In the rows, 128 means zero.
The rows below come in pairs that one turn or mirror swaps. Which row does each named row swap with?
The rows were stretched afterwards, more along some directions than others.
Didu: [125 105 190 120 125 142 111  95 135 126 172 139 126 144 145 138 118 148
 138 118 133 114 137]
kiko: [135 133 127 145 128 110  91 131 134 121 123 156 139 133 133 109 129 136
 131 135 105 115 139]
raf: [111 120 156  88 137 109 104 105 117 130 124 132 111 171 171  95 111 152
 149 118 160  93 135]
sel: [128 118 165 102 145 144 144 133 135 149 190 137 108 138 134 141 128 134
 133 135 104 111 138]
rur: [138 103 162 107 157 131 116 151 135 120 153 144 103 177 145 111 107 136
 169 138 109 116 149]
ton: [150 116 135 107 153 141 143 153 124 123 137 116 113 147 124 120 112 116
 164 136 149 151 128]
Pif: [144 133 156 109 137 110 140 144 117 116 171 141 137 137 123 121 129 148
 161 162 129 133  99]
res: [124 125 137  85 135 103 133 141 144 159 176 141 118 132 140 123 120 130
 130 123 113 117 133]
Vaza: [115 116 154 106 109 104 123 124 129 143 170 120 120 121 156 114 146 155
 147 119 123  90 128]
vitek: [145 117 172 109 142 143 153 159 128 129 168 127 113 131  99 133 123 116
 142 123 127 144 129]
zavu: [129 135 118  99 128 109 161 161 132 144 129 120 119 131 138 113  97 104
 125 139 148 120 112]
Mutal: [125 124 136  83 135 126 148 140 123 162 145 137 106 122 136 124 126 125
 127 136  91  94 128]
suze: [128 128 167  86 120  99 104 117 128 137 173 139 139 141 115 138 120 152
 155 153 104 121 124]
sog: [132 139 119 109 103 126 148 141 128 147 127 117 121 136 132 128 106 118
 129 118 104 125 130]
fugu: [109 101 162 107 130  83 117 124 147 127 151 128 107 159 159  99 105 164
 145 131 126  70 124]
Zeg: [125 138 173  90 118  96 100 126 120 144 139 138 113 145 156 103 109 149
 132 146 109 104 115]
babub: [135 144 150 127  98 109 110 116 111 144 152 141 148 131 134 129 132 142
 140 132 117  90 126]
tofel: [106 116 160 106 130 107 103 114 134 128 150 135 142 164 129 140 103 135
 148 123 137 112 133]
zelog: [121 133 162 113 105 110  69 122 120 136 138 133 142 131 121 118 123 117
 140 146  95 106 140]
duz: [156 125 122 121 141 116 115 125 122 121 115 129 125 150 160  98 110 138
 157 152 121 122 128]
bamon: [136 134 174 122 123 141  93 107 109 123 131 139 125 137 136 122 131 138
 150 118 124  99 147]
roki: [111 130 156 125 119 127 104 113 111 149 136 130 114 154 125 100 100 139
 119 118 105 103 136]
duvud: [103 115 155 108 129 129 123 111 136 112 145 121 101 131 151  90 134 134
 147 126 149 100 136]
mepe: [ 93 128 165  82 118  93 135 123 120 140 144 111 106 142 145 106 129 153
 149 128 127  93 108]
Muzoz: [133 110 129  96 141 117 173 155 167 135 151 116 111 137 109 140  93 113
 137 108 139 120 124]
big: [128 140 142 109 126  96 143 156 117 148 159 113 124 158 103 114  89 137
 145 137 119 124 102]
beze: [134 107 178  96 132 126 140 128 114 129 187 131 141 135 122 159 140 150
 149 155 108 115 117]
dubop: [148 139 159 115  97 115 133 138 126 138 137 127 133 136 115 134 105 126
 126 132  95 119 117]
rut: [149 115 147  96 142 122 109 134 135 146 135 125  95 169 158 110 103 135
 144 143  90 113 151]
lami: [127 141 118 118 121 117 142 160 122 148 131 129 131 113 111 134 121 108
 122 122 113 106 123]
tegod: [144 110 135 127 156 129 137 130 168 129 136 121 115 141 129 124  90 128
 123 134 121 103 138]
Vabe: [121 108 174  95 153 141 134 142 150 125 159 134  95 145 122 114 112 123
 141 120 129 126 140]
korom: [154 122 162 114 139 125 128 158 138 134 172 146 150 104 118 157 137 114
 148 154  96 118 121]
gev: [156 111 163  90 144 110 129 150 143 134 152 135 121 139 154 123 121 125
 161 149 146 107 122]
laku: [145 103 139  82 138  97 123 137 136 119 120 128 118 159 155 124 112 142
 146 152 107 103 132]
tusem: [111 141 157  98 136 142 150 132 124 137 160 123 125 124 107 146 128 117
 123 121 154 137 115]
dumod: [122 119 167 120 130 135 137 123 118 133 146 129 129 120  97 143 112 130
 126 113 109 107 124]
fam: [127 121 155 123 121 130 106 117 120 134 112 102 117 160 133 120 106 127
 133 112 133 121 134]
nog: [138 123 160 129 106 138 140 142 125 127 159 112 134 136 113 139 121 117
 154 121 125 136 133]
fime: [141 109 148  98 150 116 119 145 155 132 137 115 106 166 175 111 119 139
 153 150 113 131 138]
pozag: [136 111 159  99 148 134 166 174 140 136 170 119 112 151 139 129 100 116
 151 139 141 139 114]
gami: [154 110 163 124 148 133 106 133 125 125 149 134 126 134 133 112 140 140
 160 156 119 145 125]
Nom: [141 125 137  91 128  88  86 141 134 136 146 137 135 153 154 112 112 138
 159 148 123 124 138]
Zep: [132 122 153  99 165 119 134 144 121 121 131 135 116 154 117 112  84 128
 140 142 140 128 116]
Lugi: [136 128 167  94 150 136 119 126 112 153 145 145 129 117 139 134 120 117
 126 144 144  95 120]
vapu: [147 104 172 111 147 140 168 141 142 124 170 128 122 150 132 135  94 125
 135 140 158 133 108]
setom: [161 103 137 115 125 102 117 141 147 129 122 135 139 131 136 137 111 124
 141 140 103 103 125]
movog: [138 125 126 125 133 124 135 136 117 144 120 127 118 149 124 109  91 118
 112 118 131 118 133]
vok: [134 105 161 110 130  98 100 134 133 140 157 117 100 177 164  87 110 157
 163 120 105 112 144]
Raz: [110 123 196  88 114 118 107 120 112 154 171 136 137 126 129 147 143 140
 140 117 117  85 126]
Vipak: [125 132 154 129 118 138 114 110 125 148 175 126 147 142 137 150 138 145
 134 139  97 133 137]
Sinu: [149 141 171 128 141 135 116 132 126 139 181 125 144 139  88 141 109 140
 144 164  93 139 123]

Swapped with tofel: mepe
Swapped with suze: fugu
Swapped with zelog: duvud
Swapped with res: vok
Swapped with Nom: Vaza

■ **WHAT THE TASK ASKS**: Return, unchanged, the run of lines above that opens with the line containing "90 113 151]" and closes with the line containing "laku: [145 103". Include both.

■ **SOLUTION TO THE EXERCISE**:
 144 143  90 113 151]
lami: [127 141 118 118 121 117 142 160 122 148 131 129 131 113 111 134 121 108
 122 122 113 106 123]
tegod: [144 110 135 127 156 129 137 130 168 129 136 121 115 141 129 124  90 128
 123 134 121 103 138]
Vabe: [121 108 174  95 153 141 134 142 150 125 159 134  95 145 122 114 112 123
 141 120 129 126 140]
korom: [154 122 162 114 139 125 128 158 138 134 172 146 150 104 118 157 137 114
 148 154  96 118 121]
gev: [156 111 163  90 144 110 129 150 143 134 152 135 121 139 154 123 121 125
 161 149 146 107 122]
laku: [145 103 139  82 138  97 123 137 136 119 120 128 118 159 155 124 112 142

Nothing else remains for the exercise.